**Data provided**
In the data rows, 128 means zero.
Here is a table of points, one per row:
[178  98 196  84 132 157  95 160 106 112 160  86 130 171 137 126  80 114
  85 172 144  82 143 143  78 149 154 170 191 125 139 167 100 119 142]
[116 141 145 113 130  91 114 139 155  93 121 124 195 142 111 111 203 121
 102 146 159 115 167 116 164 143  81 128 137 200 119  90 140  80  67]
[ 46 116 118 120 123 120 143 208 143 134 124 171 128 128 188  82 151 115
 154 103 104 125  92 148 174 129 115 116 165 137 153 154 150 172 171]
[115 153 160  94 114 117 181  72  91  88 125 173 117 102 140 133  93  89
 115 151 116 200  83 153 170 123 100 119 118 145  86  75 149 133 109]
[ 76 135  88  92 145 126  66  91  99 108  90  74 138  75 160 190 106 126
 123 186 164 123  75 156  99 147 111 101 151  90 126  77 136  85 197]
[ 57 189 153 164 131 128 169 127  94 172 140  76 172 163  62 143 128 131
 166 102 153 135 209 127 168 149 143 143 174  98 139  65 159 130 141]
[167 170  95 136 105 167  90 154 184 199 100 115 109 121 160 171 131  87
 127  94 157 112 141 163 127 152 147 157 121  69 135 126 177 131  81]
[137 139 102 124  76 124 109 151 126 154 139 141 112 172  72 175 127  77
  89 103 133  95  55 148 141 145 194  97 117 159  85 112 146 151 118]
[ 89 118  95 148 128 128 145  69  68 176  58 147 113  93 114 129  78 136
 102  59 109 133 164 101  94 183 100 112 121 123 141 147 130 118 144]
[115 153 152  87  88 146 109 183 147 127 103  75 101 123  92  89 105 163
 111  90  96 141  79  33 236  86 101 170 128  97 125  92 104 117 127]
[167  98 150 100 166 146 188 162 113 123  99 171  61 133 210 121  74 151
 109 180 111 116 142  71 171 128 152  96 116 159 101 120 156  41 147]
[149 107  88 116 136 127 113 125 105 141 156 112  49  44 115 120 125 124
  91  99 119 105 159 139 162 130  71 177 154 161 168  98 181 202 175]
[ 88 176 112 129 107 137 107  65 129 162 138  99  95 126 135 161 141 104
 104 140  85 142 113 109 110 157 112 123 109 121 124 128 166 132 184]
[110  68 132 106 111 152 148 137 125 118 138 164 181 195  73 123 105  99
  83 173 141 136 100 149 184 121  94 147 124 104 126 154 192  83 136]
[165 101 123 151 166 136 138 157  86 153 141  95 124 193  83 111  90  94
  84  77  95  99 111 101  60  32 115  74 139  99 146  95 161 103 146]
[159 109  87 118 104 107 177 122  87 115  99 131  77 142 155 109 102 117
 107 147 196 142 114 169 124 148 114 111 114  61 134 104 102 178  61]
[188 103 133 128 157 117 178 141 161  48  85  60  82 156 104 136 135 143
 152 128 140 159 151 125  99 103 128 107 142  93 158 155 176 168 142]
[ 99 130 194 178 123 151 114 130 153  94 188 138  73  67 165 122  82 107
 147 158 136 130 143 135  87 161  66  86  84  53 137 120 141 133 177]
[108 136 161 199  60 112 100  99  72 113 150 173 112 140 130 153 109 149
 121 173 121  89 160 119 120  85 145 116 201 147 138 152 227 143  58]
[119 116  82 175 167 119 109 101 177 139 163 171 136 126 177 111 103 114
 142  87 119  62 137 136 183 101 144 101 130 149 116  90  78 115 101]
[138  74 141 136 130 131  95 136 116  72 144 205 161 100  98 178 154 185
 103 123 122 152 110 153  88 108 168 181 145 130 155 113  76 141 132]
[110  65  33 105  68 129 107 117 111 118 160 140  73 109 120 122 145 144
 121 106 113 190 136 152 172  67 138 167 120 102 105 104 137 141 106]
[ 96  97 130 154 134 190  67 139  69 186 147 116 118 150 105  89 139 164
 169 124  94 146 106 110  85 133 108 109 158 118 151 138 133 131 115]
[168 184 135  96 110 119  98 187 149 109  88 197 185  88 146  99 111 187
 148  73  87 136 145 132 111 114 135 162 116  91 147 132 159 135 139]
[148 122 163 112 140  78 144 131 118 142 136  99 113 166 131 144 175  96
  98 105  74 146 147 161 129 103  92 179  91 157 125  90 119 118  94]
[135 165  68 125  97 170 143 152 186  48 127 152 188 123 113 150 155  78
 142 147 114  49 130 176 135 144 137  71 145 135 159 146 136 164  93]
[153  95 133  33 107 109 127 125 168 126 129 177 122 124  86  95 136 148
 195 168 146 102 181 115 122 156 142 138 129 136 104 119 154 135 112]
[111 138  69 138 108 146 157 127 193 161 106 131 128 176 135 133  96 112
  86 184 151 140 130  86 163 121 135 131 130 104 178 162 116  92 154]
[150  85 141 188 106  75 156 186 159 185 166  87 162 147 186 186 132 169
 138 144 115 116  77 138 132  89 127 162 111 127 131  89 139 132 186]
[181 132 125 149 124 133 141 149 128 173 171 119 160 144 128 193  71 126
 156 126  94 208 100 170 129 154 149 129  83 146 165 111 113 109 112]
[142 101 111 132 136  44 113  93 108 131  49  84 138  75  77  71 138 128
 101 169  67  82  83  91 143 162 160 117 151 117 144 123  76 153 131]
[162 122 170 135 182 184 163 123 108 124 144  95 152 103 141 118 142 102
 177  86 121 129 103 126 143 109 158 104 141 133 138  83  71 146  59]
[ 99 168 196 187 135 123  82 163 138  52 158 143  86 107 137 126  95  64
  90 165  94 143 132 116 160 181 113 138 141  82 103  72  83 115 133]
[112 120 142 116 148 149 108  67 158 123 133  78 137 135  78  90 104 104
 152 141 155  87 106 177 181  75 149 133 178 139  96 202  76 169 176]
[113 114 134 114 128 137 106 134 141 127 160 136 112 171 135 126 155 155
  67 104 161 177  96  68  86 153 136 179 125 160 190 107  76 149 102]
[ 81  96 116 151 120  92 212 159 145 152 129 130  99  70 143 181 142 125
 139 107 143 120 114 135 109 119 173 156 166 117 112 159 128 106  84]
[ 91 124  67  96 234 159 158 116 158 108 147 124 176 155 148 149 125 117
 121 132 101 147 174  96 116 124 116 166 147 125  55 169 116 149 114]
[123 131 125 124 146 106 109 163 123  86 172 122 129 101 140 121 164 107
 133 106 148  83  57  92  43 201 133 149 118 105  31  93 169 135 156]
[114 146  62 174 185 128  76 144  90 126 123 143 120  99 141 172 145 105
  81 177 100 118  79 121  95 125 134 152 140 155 146 128 116  93  80]
[152 147  90 118 121 131 158 189  70 103 118 108 156 116 113 127 109 177
  99 155 128 105 170 163 145 133 159 192  77 117 103 125 136  90 147]
[142 129  95 138 110 158 136  98 109 101 127 125 107 156 106 109 159 152
 135 166 142  81 181  65 121 189 139 123  79 159 128 112 106 140 133]
[122 172 160  96 133 107  74 116  92 113 126 176 110 125 149 144 145  38
 137 110 157 134 131 166 121 109 160  93 164 207  96 133 139 112 177]
[113  94 126  82 138 144 160 117 120 124 157 135 134 165 113 173 157 113
 157 111 136 116 124  88 104 136 152 109 158 118 155  78 162 134 102]
[151 182 133 102 129 105 135 162 151 148 110 124 107 158 128  94 127  81
 170 109  86 139 148 144  69 117 116 136 129 100  98 111 138  98 123]
[179 149 121  92 138 127 115 144 155 156 126 135 174  96  91 127  81 139
 119 142 223 126 132 154 115  73  80  92 107 174 129 122 119 130  96]
[138  91 159  81 172  74 152  86 182 142 133 159 137  80 139 160  88  94
 118 120 139 138 105  93 151 174 127 138 142  85 125 167 155 100 133]
[118 149 100 132 113  78 159  68 135 122 132 156  87 170 146 105 139 124
 132 126 128 160 177 140 105  58 144 114 149  80 121 113  43  92 177]
[179 166 149 156 131 128 163  65 113 173 153 143 131 103 142 157 171 162
  92 173 113  89 151  65 192 122  88 127 154  88 124 124 115 233 132]
[ 99 138  88 133 160 143 114 163  64  78 142 111 143 134 162 131 121 170
 162 144 145 158 133 121 182 136 135  82  57  62  73 139 132 159 119]
[ 78 133 142 120 149 124 176 159  64 140 102 175 147 132 139  95  95  87
 170 164 112 104  92 118  67  57 130 165  57 155 178 130 155 173  93]
[125 126 170  90 161 126 157 152 133 139 127 175 149 123  95 122 163 106
  79  85 202 136 120  93 132  83 150 122  79  91 145 129  98 146 172]
[152 140 134 141 147 172  97 103 106 179 174 118 136 116 140 144 133 105
 144 155  92 145 121  62  99 121 137  89 148 153  74 204 128 163 109]
[100 125 138 110  93  77  40 118 129 129 145  68 166  83 147 166  56 109
 142 143 132 152 154  88 121 140 108  45  61 157 112 156 146 127 137]
[158 164 152 140 189  95 135 117  81 133 173 128 171 110 129 106 144 152
  84 102 153 143 136 181 200 152 145 180  99 101 139 175 134 124 112]
[177 130 138 110  94 124  94  87 143 160 138 142 153 128 104 119 205 114
 183 163 105 144 133 124 115  64 146  79 112 105 115 109 132 123 141]
[ 84 137 153 107 183  98  76  96 151 139 124 124 103 153 131 167 159 176
 203 134 103 107 125 162 147  93 119 128 119 112 170 172 139  62  82]
[131 130 144 155 102 102 145 142  71 105  78 133 174 188 183 163 141 143
 135  94 160 111 146 140 113  99  56 149 174 110  91 153 103 129 145]
[132 122 116 108  88  80 172 183 121  89 124 122 102 161 120 172 137 128
 215 155 117 105 111  91 118 121 106 100 114 136 173 156  64 122 147]
[ 75 207 114 109  82 193 154 128 131 161 120 163 139 102 123 145 126 145
 111 170 152 143 152 130 117 116 147 182 131 137 127 133  62 131 153]
[132  96 119 172 144 163 141 149 143 117 116 129 111 107  85 173 174 121
  83 119  76 108 158 128 127 125 120 114  70 165  77 153 111 170 191]
[156 194 110 130  92 147 176  79 146  67 177 101 141 114 125  67 144 155
 114 135 114 136  80 169  77 138 175 123 149 119 137 148 154  85  87]
[100 147 113 120 146 132 173 163 152 159 165 138 188 136  93  92 135 126
 147 138 112 158 178 152 131 166  99  57 164 126 194 106 107 109 127]
[167 134 165 175 112 117 161 176 140 164  89 102 110 101 108  89 112 177
 137 162 123 148 140 113 124 150 177  87 192 189  73 123 147 186 178]
[144 117  91 132  92 143  86 119 153 157 135 112 121 121 163  97 190 130
 110 127 181  96 137 144 117 109 138 110  45 120 111 137  98  79  91]
[121 118 121 193 193 169 138 109 175 119 104 150  88 105 100 112 158 148
 121 157 166  99 153 129 106  82 144 202  96 161 179  83 180  74 142]
[140 132 109 119  84 138 117  73 136  62 169  99 187  62 164  89 142  85
 108  68 101 133 135 121 136 125 151  86 118 173 176 140 131  79 175]
[144 107  81  91 111 150 100 121 146 109 128 106 164 153 184 144  71 171
 138  95 120 137 120 109 142 112 148 186 158 177 161  73 116 168 132]
[125 210  92  98 149  88 157 164 153 110 178 133  83 127  75 118 153 193
 115 105 162 162  91 127 138 128 124  87 136 142 136 171 128  78 129]
[162 148 135 129 139 166  95 131 109 149  53 108  96 150  85 107 114 157
 161 136  63 119 121 177 156 160 127 127 160 148 104 125 110 127 133]
[155  94 138 126 112 171 128 140  86 159  59 126 137  71 141 146 199 157
 125 118 160 113 134 121 129 107 138  88 170  97 122 143 138  55 111]
[123 135 129 125  92 119 173 108 181 127 143  90 122  72 136 144  78 167
 156 123 148 110 118 117 102 100  42 200 111 148  93 136 115 110  83]
[118 134 159 142  86 128 154  83 116 122  94  91 161 153 172  72 166 112
 161 129 149 145  92 102 155 141 192 176  81 144 156 161 160 130 142]
[129  74 163 121 100 195 121 146 114 106 145 136 140 102 198 118 193  93
  79 126 132 169 138 171 148 148  94 108 148 114 148 141 107 104 114]
There is one direction along which these points spread out most. Where along it does each point below lie, from 0 to 99? The average is 50, and the first point in the table lies past the average. One standard deviation of the points above along it is 16.
[104  63 118 120 129  74 135 166 127 161 156 108 149  90 102  36 125 120
 106 159 103 167 171 140 103 131 132 151 132 112 117 171  92 142  96] 44
[169 153 104 135 134  68 129 133  96 133 162 156 123 217 196 131 134 177
 110  70  95 127 131 120 127 156  75 128 134 138 155 154 132 134 139] 42
[163 128  96 205 149 106 141 151 132 110  64 137 102 103 103 142 110  84
 152 144 184 195 117 148 148 149 115 135 108 147 137 150 124 106 145] 52
[ 85 113 184 149 143 147 127 130 125 134 117  93  66 142  93 135 118 181
 135  57 180  97  97 144 142 133 115  84 125 173 105 155 118 165 109] 54
[116  81 115 129 158 168 105  94 130 107 136 123 124 128 102 150 139 116
 171 114  83 160 115 122 112 176 103 132 108 155  61  98 183  85 163] 73
[108 118 179 118 138 145 118  96 171 185  78 138 110 167 127 125 140 205
  74 162  74 155  96 182 105 146  75  67 107 146 130 140 130 201 120] 59
[ 97 139 136 111 118 146 149 110 132 119  92  83 130 156 207  93 127  68
 130 121 172 122 160 140  89 139 140 175 138 182 129 144  98 128  97] 44
[106 153 134 170 184 133  65  92 180  62  72 144 178 138 137  82 126 130
 131 111 122 183 111 107 115 113 102 142 150  93 123 120 175 180 117] 57
[143 122 173 148  70 167 121 121 123 111  87 145  98 119  36 152 102 113
 148  66  78  89 151  82 141 161 112 156 105 121 135 204  88 125 118] 55
[170 114 107 123 155  96  69 138 112 158 182 130  81 142 126 134 127  87
 176 139 198 161 155 115 148 169 109 163 157 137 173 135 126 155 155] 56
[134 118 166 122 110 110 157  94 102 179 134 172 137 149 126 105  92 146
 169 141 132  30  79 187 147 167 104 131 119 114 137  92  97 132 180] 53
[ 86 120 193  69 141 114 103 125 154 133  99  85 113 143 121 169 121 147
  84 120  69 105 197 158 118 120 231  80 109 119 150 110 131 166 117] 56
[129  82 128 188  87 110 104 102 167 135 141 178 162 187 134 100  70 149
 147  88 185 131 147 139  97 156 189  92 144 132  81  91 143 105  83] 46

**Problem requirements**
Copy out, word for word, the part of the entries above that begins at the line with "139 148 144" and ends at the line with "132 126 128", including both.

**Answer space**
 170 109  86 139 148 144  69 117 116 136 129 100  98 111 138  98 123]
[179 149 121  92 138 127 115 144 155 156 126 135 174  96  91 127  81 139
 119 142 223 126 132 154 115  73  80  92 107 174 129 122 119 130  96]
[138  91 159  81 172  74 152  86 182 142 133 159 137  80 139 160  88  94
 118 120 139 138 105  93 151 174 127 138 142  85 125 167 155 100 133]
[118 149 100 132 113  78 159  68 135 122 132 156  87 170 146 105 139 124
 132 126 128 160 177 140 105  58 144 114 149  80 121 113  43  92 177]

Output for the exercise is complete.